> [Dataset items]
Below is a small trained network, with its code and all its weights. Each question gives an input and a class and asks what happens when units are switched off, that is, made to give their printed mean instead of their output.

import numpy as np


def w(rows, s, z=0):
    codes = np.array(rows[::2]) - 128.0
    scale = np.full(codes.shape[1], s)
    scale[-1] = z or s
    return codes * scale


def f(y):
    return y / 2 * (1 + np.tanh(0.7978845608 * (y + 0.044715 * y**3)))


def log_softmax(a):
    a = a - a.max(-1, keepdims=True)
    return a - np.log(np.exp(a).sum(-1, keepdims=True))


def net(x, mask):
    res = np.array(x, float).reshape(1, 8) / 4 @ E
    y = f(res @ A[0][:, :-1].T + A[0][:, -1])
    res = res + np.where(mask, y, B[0][:, -1]) @ B[0][:, :-1]
    return log_softmax(res[-1] @ U[:, :-1].T + U[:, -1])


A, B = {}, {}
E = w([
[76,115,5,36,97,128,188,71,163,199,203,91],'x0',
[50,114,177,224,216,74,124,49,117,130,189,221],'x1',
[97,173,166,88,162,74,178,172,40,136,41,198],'x2',
[45,6,186,29,101,87,87,66,58,94,161,26],'x3',
[129,180,147,107,174,89,245,186,181,255,99,108],'x4',
[118,191,67,71,85,174,224,195,140,199,75,182],'x5',
[21,106,181,108,83,167,169,152,61,146,77,236],'x6',
[18,79,109,109,49,228,127,91,167,114,179,124],'x7',
],0.004)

> [PROBLEM DETAILS] Write the records again exactly as they stand.

> [ANSWER BOX]
Below is a small trained network, with its code and all its weights. Each question gives an input and a class and asks what happens when units are switched off, that is, made to give their printed mean instead of their output.

import numpy as np


def w(rows, s, z=0):
    codes = np.array(rows[::2]) - 128.0
    scale = np.full(codes.shape[1], s)
    scale[-1] = z or s
    return codes * scale


def f(y):
    return y / 2 * (1 + np.tanh(0.7978845608 * (y + 0.044715 * y**3)))


def log_softmax(a):
    a = a - a.max(-1, keepdims=True)
    return a - np.log(np.exp(a).sum(-1, keepdims=True))


def net(x, mask):
    res = np.array(x, float).reshape(1, 8) / 4 @ E
    y = f(res @ A[0][:, :-1].T + A[0][:, -1])
    res = res + np.where(mask, y, B[0][:, -1]) @ B[0][:, :-1]
    return log_softmax(res[-1] @ U[:, :-1].T + U[:, -1])


A, B = {}, {}
E = w([
[76,115,5,36,97,128,188,71,163,199,203,91],'x0',
[50,114,177,224,216,74,124,49,117,130,189,221],'x1',
[97,173,166,88,162,74,178,172,40,136,41,198],'x2',
[45,6,186,29,101,87,87,66,58,94,161,26],'x3',
[129,180,147,107,174,89,245,186,181,255,99,108],'x4',
[118,191,67,71,85,174,224,195,140,199,75,182],'x5',
[21,106,181,108,83,167,169,152,61,146,77,236],'x6',
[18,79,109,109,49,228,127,91,167,114,179,124],'x7',
],0.004)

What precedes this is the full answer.